What is required - Copy out every record exactly.

Provided data: Begin

Below are the code and all the weights of a small trained network. Each question names an input and a class and asks about switching units off, where a switched-off unit gives its printed mean instead of its output.

import numpy as np


def w(rows, s, z=0):
    codes = np.array(rows[::2]) - 128.0
    scale = np.full(codes.shape[1], s)
    scale[-1] = z or s
    return codes * scale


def norm(h):
    return h / np.sqrt((h * h).mean(-1, keepdims=True) + 1e-5)


def f(y):
    return np.maximum(y, 0)


def log_softmax(a):
    a = a - a.max(-1, keepdims=True)
    return a - np.log(np.exp(a).sum(-1, keepdims=True))


def net(x, mask):
    res = np.array(x, float).reshape(1, 7) / 4 @ E
    u = 0
    for l in range(2):
        y = f(norm(res) @ A[l][:, :-1].T + A[l][:, -1])
        res = res + np.where(mask[u : u + 3], y, B[l][:, -1]) @ B[l][:, :-1]
        u += 3
    return log_softmax(norm(res)[-1] @ U[:, :-1].T + U[:, -1])


A, B = {}, {}
E = w([
[126,71,223,255,115,78,136,121,216],'x0',
[120,44,69,62,91,98,61,84,132],'x1',
[199,68,33,68,131,191,104,164,15],'x2',
[112,191,128,128,93,7,174,243,24],'x3',
[65,142,126,230,46,145,107,99,175],'x4',
[151,200,135,45,104,82,220,74,49],'x5',
[104,62,167,188,234,124,163,207,98],'x6',
],0.002)
A[0] = w([
[107,91,183,170,103,8,154,188,117,48],'L0N0',
[89,199,96,176,4,25,112,193,103,88],'L0N1',
[110,248,182,181,92,121,239,51,158,2],'L0N2',
],0.0032,0.0029)
B[0] = w([
[92,124,92,76,101,214,82,77,163,218],'L0N0',
[109,10,193,254,99,129,107,96,160,252],'L0N1',
[143,80,105,152,71,144,154,205,22,212],'L0N2',
],0.0051,0.0019)
A[1] = w([
[165,52,100,159,209,203,99,119,147,4],'L1N0',
[113,142,163,187,254,174,139,238,166,38],'L1N1',
[125,26,80,144,189,133,78,225,66,15],'L1N2',
],0.0039,0.0018)
B[1] = w([
[42,124,189,230,45,74,138,140,130,219],'L1N0',
[170,202,192,122,122,3,239,177,68,235],'L1N1',
[148,129,94,137,21,211,151,141,32,251],'L1N2',
],0.0052,0.0027)
U = w([
[97,88,124,166,124,154,60,64,247,101],'0',
[160,139,38,14,146,182,100,135,85,4],'1',
[145,192,158,88,202,53,166,139,151,86],'2',
[122,119,157,191,77,123,168,157,78,254],'3',
],0.011,0.00085)

Each question gives the input, the list of numbers given to net, and the class t.
The units are the neurons (one row each of A and B). Each row of codes is followed by its name. A weight is (code - 128) times the scale printed after its matrix; where a second scale follows, it is the last column's (A, B and U).
mask holds one flag per neuron, layer by layer. A switched-off neuron (its flag False) gives its mean, the last column of its row in B, instead of its output. The means were averaged over made-up inputs and are rounded, as every weight is.
A unit's drop is (log p(t) with every unit on - log p(t) with that unit switched off) / (log p(t) with every unit on - log p(t) with every unit switched off).
The circuit of an input: a set's keep is (log p(t) with only the set's units on - log p(t) with every unit switched off) / (log p(t) with every unit on - log p(t) with every unit switched off). Starting from all 6 units, units are removed one at a time, each time the one whose removal leaves the highest keep (on an exact tie, the one counted first), for as long as the keep stays at least 0.8.
circuit, biggest first: the units of the circuit, biggest drop first
k most important neurons: the k neurons with the biggest drops, biggest first
k most important neurons of layer l: the k neurons of layer l with the biggest drops, biggest first
drop when u is switched off: that unit's drop, to one decimal
input [3,-8,7,-4,3,8,-8], class 1: most important neuron of layer 0	[L0N1]
input [-3,5,6,-8,5,-7,7], class 3: circuit, biggest first	[L1N0 L1N2]
input [8,-5,-7,-3,1,-6,8], class 2: circuit, biggest first	[L1N1 L1N2]
input [-3,5,3,-7,-4,-7,5], class 3: circuit, biggest first	[L1N0 L1N2]
input [4,0,-1,1,-3,-6,-4], class 0: circuit, biggest first	[L1N2 L0N2]
input [1,8,1,4,-4,-2,0], class 1: circuit, biggest first	[L1N0 L1N1]
input [2,-3,2,-3,-3,8,6], class 2: 2 most important neurons of layer 1	[L1N2 L1N0]
input [-2,-6,-1,-1,-1,7,6], class 2: 2 most important neurons	[L1N2 L0N1]
input [-5,-3,-4,3,8,-6,-6], class 0: 4 most important neurons	[L1N1 L1N2 L0N1 L1N0]
input [2,-1,-2,-2,-8,2,-6], class 1: 2 most important neurons	[L1N1 L1N0]
input [-4,8,8,-2,4,-3,5], class 3: 2 most important neurons of layer 1	[L1N0 L1N2]
input [3,1,-8,3,-5,-4,3], class 2: 2 most important neurons	[L1N1 L1N2]
input [-1,7,-5,6,2,5,8], class 0: 2 most important neurons of layer 1	[L1N1 L1N2]
input [2,-3,2,-7,3,-5,8], class 3: circuit, biggest first	[L1N1]
input [1,3,7,-6,-2,1,3], class 3: 2 most important neurons of layer 1	[L1N0 L1N2]
input [1,-1,2,3,-2,6,1], class 2: 2 most important neurons of layer 1	[L1N2 L1N0]
input [-4,3,5,-7,-6,-4,3], class 3: 2 most important neurons of layer 1	[L1N0 L1N2]
input [7,-3,-5,-8,-7,-8,-2], class 2: 2 most important neurons of layer 1	[L1N1 L1N2]
input [4,1,3,0,-6,8,7], class 1: 2 most important neurons of layer 1	[L1N0 L1N1]
input [3,5,-3,-2,4,3,6], class 0: most important neuron	[L1N1]
input [6,2,7,-6,0,-7,6], class 3: drop when L1N1 is switched off	0.1
input [7,-8,-3,3,-8,-2,3], class 2: drop when L0N1 is switched off	0.1
input [3,3,-6,5,-5,-5,0], class 0: drop when L1N1 is switched off	0.0
input [3,0,-3,-2,-7,3,6], class 2: drop when L0N2 is switched off	0.2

Provided data: End

Response box -
Below are the code and all the weights of a small trained network. Each question names an input and a class and asks about switching units off, where a switched-off unit gives its printed mean instead of its output.

import numpy as np


def w(rows, s, z=0):
    codes = np.array(rows[::2]) - 128.0
    scale = np.full(codes.shape[1], s)
    scale[-1] = z or s
    return codes * scale


def norm(h):
    return h / np.sqrt((h * h).mean(-1, keepdims=True) + 1e-5)


def f(y):
    return np.maximum(y, 0)


def log_softmax(a):
    a = a - a.max(-1, keepdims=True)
    return a - np.log(np.exp(a).sum(-1, keepdims=True))


def net(x, mask):
    res = np.array(x, float).reshape(1, 7) / 4 @ E
    u = 0
    for l in range(2):
        y = f(norm(res) @ A[l][:, :-1].T + A[l][:, -1])
        res = res + np.where(mask[u : u + 3], y, B[l][:, -1]) @ B[l][:, :-1]
        u += 3
    return log_softmax(norm(res)[-1] @ U[:, :-1].T + U[:, -1])


A, B = {}, {}
E = w([
[126,71,223,255,115,78,136,121,216],'x0',
[120,44,69,62,91,98,61,84,132],'x1',
[199,68,33,68,131,191,104,164,15],'x2',
[112,191,128,128,93,7,174,243,24],'x3',
[65,142,126,230,46,145,107,99,175],'x4',
[151,200,135,45,104,82,220,74,49],'x5',
[104,62,167,188,234,124,163,207,98],'x6',
],0.002)
A[0] = w([
[107,91,183,170,103,8,154,188,117,48],'L0N0',
[89,199,96,176,4,25,112,193,103,88],'L0N1',
[110,248,182,181,92,121,239,51,158,2],'L0N2',
],0.0032,0.0029)
B[0] = w([
[92,124,92,76,101,214,82,77,163,218],'L0N0',
[109,10,193,254,99,129,107,96,160,252],'L0N1',
[143,80,105,152,71,144,154,205,22,212],'L0N2',
],0.0051,0.0019)
A[1] = w([
[165,52,100,159,209,203,99,119,147,4],'L1N0',
[113,142,163,187,254,174,139,238,166,38],'L1N1',
[125,26,80,144,189,133,78,225,66,15],'L1N2',
],0.0039,0.0018)
B[1] = w([
[42,124,189,230,45,74,138,140,130,219],'L1N0',
[170,202,192,122,122,3,239,177,68,235],'L1N1',
[148,129,94,137,21,211,151,141,32,251],'L1N2',
],0.0052,0.0027)
U = w([
[97,88,124,166,124,154,60,64,247,101],'0',
[160,139,38,14,146,182,100,135,85,4],'1',
[145,192,158,88,202,53,166,139,151,86],'2',
[122,119,157,191,77,123,168,157,78,254],'3',
],0.011,0.00085)

Each question gives the input, the list of numbers given to net, and the class t.
The units are the neurons (one row each of A and B). Each row of codes is followed by its name. A weight is (code - 128) times the scale printed after its matrix; where a second scale follows, it is the last column's (A, B and U).
mask holds one flag per neuron, layer by layer. A switched-off neuron (its flag False) gives its mean, the last column of its row in B, instead of its output. The means were averaged over made-up inputs and are rounded, as every weight is.
A unit's drop is (log p(t) with every unit on - log p(t) with that unit switched off) / (log p(t) with every unit on - log p(t) with every unit switched off).
The circuit of an input: a set's keep is (log p(t) with only the set's units on - log p(t) with every unit switched off) / (log p(t) with every unit on - log p(t) with every unit switched off). Starting from all 6 units, units are removed one at a time, each time the one whose removal leaves the highest keep (on an exact tie, the one counted first), for as long as the keep stays at least 0.8.
circuit, biggest first: the units of the circuit, biggest drop first
k most important neurons: the k neurons with the biggest drops, biggest first
k most important neurons of layer l: the k neurons of layer l with the biggest drops, biggest first
drop when u is switched off: that unit's drop, to one decimal
input [3,-8,7,-4,3,8,-8], class 1: most important neuron of layer 0	[L0N1]
input [-3,5,6,-8,5,-7,7], class 3: circuit, biggest first	[L1N0 L1N2]
input [8,-5,-7,-3,1,-6,8], class 2: circuit, biggest first	[L1N1 L1N2]
input [-3,5,3,-7,-4,-7,5], class 3: circuit, biggest first	[L1N0 L1N2]
input [4,0,-1,1,-3,-6,-4], class 0: circuit, biggest first	[L1N2 L0N2]
input [1,8,1,4,-4,-2,0], class 1: circuit, biggest first	[L1N0 L1N1]
input [2,-3,2,-3,-3,8,6], class 2: 2 most important neurons of layer 1	[L1N2 L1N0]
input [-2,-6,-1,-1,-1,7,6], class 2: 2 most important neurons	[L1N2 L0N1]
input [-5,-3,-4,3,8,-6,-6], class 0: 4 most important neurons	[L1N1 L1N2 L0N1 L1N0]
input [2,-1,-2,-2,-8,2,-6], class 1: 2 most important neurons	[L1N1 L1N0]
input [-4,8,8,-2,4,-3,5], class 3: 2 most important neurons of layer 1	[L1N0 L1N2]
input [3,1,-8,3,-5,-4,3], class 2: 2 most important neurons	[L1N1 L1N2]
input [-1,7,-5,6,2,5,8], class 0: 2 most important neurons of layer 1	[L1N1 L1N2]
input [2,-3,2,-7,3,-5,8], class 3: circuit, biggest first	[L1N1]
input [1,3,7,-6,-2,1,3], class 3: 2 most important neurons of layer 1	[L1N0 L1N2]
input [1,-1,2,3,-2,6,1], class 2: 2 most important neurons of layer 1	[L1N2 L1N0]
input [-4,3,5,-7,-6,-4,3], class 3: 2 most important neurons of layer 1	[L1N0 L1N2]
input [7,-3,-5,-8,-7,-8,-2], class 2: 2 most important neurons of layer 1	[L1N1 L1N2]
input [4,1,3,0,-6,8,7], class 1: 2 most important neurons of layer 1	[L1N0 L1N1]
input [3,5,-3,-2,4,3,6], class 0: most important neuron	[L1N1]
input [6,2,7,-6,0,-7,6], class 3: drop when L1N1 is switched off	0.1
input [7,-8,-3,3,-8,-2,3], class 2: drop when L0N1 is switched off	0.1
input [3,3,-6,5,-5,-5,0], class 0: drop when L1N1 is switched off	0.0
input [3,0,-3,-2,-7,3,6], class 2: drop when L0N2 is switched off	0.2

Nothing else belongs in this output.